● **WHAT YOU ARE ASKED TO DO**: Extract the entries in their exact form.
↓
[[  6   4   1  22  21   2]
 [  9  -8 -13  -1   6   7]
 [  9  -2  -2   5 -19  -6]
 [-13   6  -3  -4  -2  -9]
 [-10   8  -1  -3  -8  -3]
 [ 22  10   9 -17  -7   2]
 [-12  -3  10  -4  35 -10]]
=>
[[-12  -3  10  -4  35 -10]
 [  6   4   1  22  21   2]
 [  9  -8 -13  -1   6   7]
 [  9  -2  -2   5 -19  -6]
 [-13   6  -3  -4  -2  -9]
 [-10   8  -1  -3  -8  -3]
 [ 22  10   9 -17  -7   2]]

[[ -9   0  -1   5]
 [-10  -8 -12  17]
 [-31   4   6  -3]
 [ 13   4  12 -19]
 [ 27 -14   5   1]
 [  9   9   6  -5]
 [ 18  18  -1 -15]
 [ 11   1  10 -12]]
=>
[[ 11   1  10 -12]
 [ -9   0  -1   5]
 [-10  -8 -12  17]
 [-31   4   6  -3]
 [ 13   4  12 -19]
 [ 27 -14   5   1]
 [  9   9   6  -5]
 [ 18  18  -1 -15]]

[[ -2  -3   8  -1  12   3   0  -1]
 [ -8   9 -26   3 -27  -9  -7  -3]]
=>
[[ -8   9 -26   3 -27  -9  -7  -3]
 [ -2  -3   8  -1  12   3   0  -1]]

[[ 24  -8 -32  -7  -7  20  -3]
 [ 19  -6 -31  -6  -9  21  -6]
 [ 17  -5 -30  -4 -10  21  -7]
 [ 21  -6 -31  -7  -9  21  -5]
 [ 22  -7 -31  -7  -8  21  -4]
 [ 22  -7 -31  -7  -8  21  -5]
 [ 18  -6 -31  -6 -10  21  -7]
 [ 24  -8 -32  -6  -6  20  -3]
 [ 20  -6 -31  -7  -9  21  -6]
 [ 18  -5 -31  -5 -10  21  -7]
 [ 23  -7 -32  -7  -7  20  -4]
 [ 16  -5 -30  -4 -10  21  -8]]
=>
[[ 16  -5 -30  -4 -10  21  -8]
 [ 24  -8 -32  -7  -7  20  -3]
 [ 19  -6 -31  -6  -9  21  -6]
 [ 17  -5 -30  -4 -10  21  -7]
 [ 21  -6 -31  -7  -9  21  -5]
 [ 22  -7 -31  -7  -8  21  -4]
 [ 22  -7 -31  -7  -8  21  -5]
 [ 18  -6 -31  -6 -10  21  -7]
 [ 24  -8 -32  -6  -6  20  -3]
 [ 20  -6 -31  -7  -9  21  -6]
 [ 18  -5 -31  -5 -10  21  -7]
 [ 23  -7 -32  -7  -7  20  -4]]

[[ 21   0]
 [-27  10]
 [ 32 -34]
 [-28  -6]
 [-20  -6]
 [ 21  21]
 [  8   0]
 [-20 -14]
 [ 19  -4]
 [-26 -29]]
=>
[[-26 -29]
 [ 21   0]
 [-27  10]
 [ 32 -34]
 [-28  -6]
 [-20  -6]
 [ 21  21]
 [  8   0]
 [-20 -14]
 [ 19  -4]]

[[-24   4 -16 -18  -5  12  -3  33   7]
 [ 16  -8  23 -11   1 -27  19 -19  -5]
 [ 20  -6  16 -14   4 -22 -14 -17  -4]
 [ 21   8  12  12 -11  -9   9  -6  10]
 [-10  18 -18  16 -14  21   6  25   6]
 [ -2   3  -5  -3   9  11   6   8  -3]]
=>
[[ -2   3  -5  -3   9  11   6   8  -3]
 [-24   4 -16 -18  -5  12  -3  33   7]
 [ 16  -8  23 -11   1 -27  19 -19  -5]
 [ 20  -6  16 -14   4 -22 -14 -17  -4]
 [ 21   8  12  12 -11  -9   9  -6  10]
 [-10  18 -18  16 -14  21   6  25   6]]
↑
● **EXERCISE SOLUTION**:
[[  6   4   1  22  21   2]
 [  9  -8 -13  -1   6   7]
 [  9  -2  -2   5 -19  -6]
 [-13   6  -3  -4  -2  -9]
 [-10   8  -1  -3  -8  -3]
 [ 22  10   9 -17  -7   2]
 [-12  -3  10  -4  35 -10]]
=>
[[-12  -3  10  -4  35 -10]
 [  6   4   1  22  21   2]
 [  9  -8 -13  -1   6   7]
 [  9  -2  -2   5 -19  -6]
 [-13   6  -3  -4  -2  -9]
 [-10   8  -1  -3  -8  -3]
 [ 22  10   9 -17  -7   2]]

[[ -9   0  -1   5]
 [-10  -8 -12  17]
 [-31   4   6  -3]
 [ 13   4  12 -19]
 [ 27 -14   5   1]
 [  9   9   6  -5]
 [ 18  18  -1 -15]
 [ 11   1  10 -12]]
=>
[[ 11   1  10 -12]
 [ -9   0  -1   5]
 [-10  -8 -12  17]
 [-31   4   6  -3]
 [ 13   4  12 -19]
 [ 27 -14   5   1]
 [  9   9   6  -5]
 [ 18  18  -1 -15]]

[[ -2  -3   8  -1  12   3   0  -1]
 [ -8   9 -26   3 -27  -9  -7  -3]]
=>
[[ -8   9 -26   3 -27  -9  -7  -3]
 [ -2  -3   8  -1  12   3   0  -1]]

[[ 24  -8 -32  -7  -7  20  -3]
 [ 19  -6 -31  -6  -9  21  -6]
 [ 17  -5 -30  -4 -10  21  -7]
 [ 21  -6 -31  -7  -9  21  -5]
 [ 22  -7 -31  -7  -8  21  -4]
 [ 22  -7 -31  -7  -8  21  -5]
 [ 18  -6 -31  -6 -10  21  -7]
 [ 24  -8 -32  -6  -6  20  -3]
 [ 20  -6 -31  -7  -9  21  -6]
 [ 18  -5 -31  -5 -10  21  -7]
 [ 23  -7 -32  -7  -7  20  -4]
 [ 16  -5 -30  -4 -10  21  -8]]
=>
[[ 16  -5 -30  -4 -10  21  -8]
 [ 24  -8 -32  -7  -7  20  -3]
 [ 19  -6 -31  -6  -9  21  -6]
 [ 17  -5 -30  -4 -10  21  -7]
 [ 21  -6 -31  -7  -9  21  -5]
 [ 22  -7 -31  -7  -8  21  -4]
 [ 22  -7 -31  -7  -8  21  -5]
 [ 18  -6 -31  -6 -10  21  -7]
 [ 24  -8 -32  -6  -6  20  -3]
 [ 20  -6 -31  -7  -9  21  -6]
 [ 18  -5 -31  -5 -10  21  -7]
 [ 23  -7 -32  -7  -7  20  -4]]

[[ 21   0]
 [-27  10]
 [ 32 -34]
 [-28  -6]
 [-20  -6]
 [ 21  21]
 [  8   0]
 [-20 -14]
 [ 19  -4]
 [-26 -29]]
=>
[[-26 -29]
 [ 21   0]
 [-27  10]
 [ 32 -34]
 [-28  -6]
 [-20  -6]
 [ 21  21]
 [  8   0]
 [-20 -14]
 [ 19  -4]]

[[-24   4 -16 -18  -5  12  -3  33   7]
 [ 16  -8  23 -11   1 -27  19 -19  -5]
 [ 20  -6  16 -14   4 -22 -14 -17  -4]
 [ 21   8  12  12 -11  -9   9  -6  10]
 [-10  18 -18  16 -14  21   6  25   6]
 [ -2   3  -5  -3   9  11   6   8  -3]]
=>
[[ -2   3  -5  -3   9  11   6   8  -3]
 [-24   4 -16 -18  -5  12  -3  33   7]
 [ 16  -8  23 -11   1 -27  19 -19  -5]
 [ 20  -6  16 -14   4 -22 -14 -17  -4]
 [ 21   8  12  12 -11  -9   9  -6  10]
 [-10  18 -18  16 -14  21   6  25   6]]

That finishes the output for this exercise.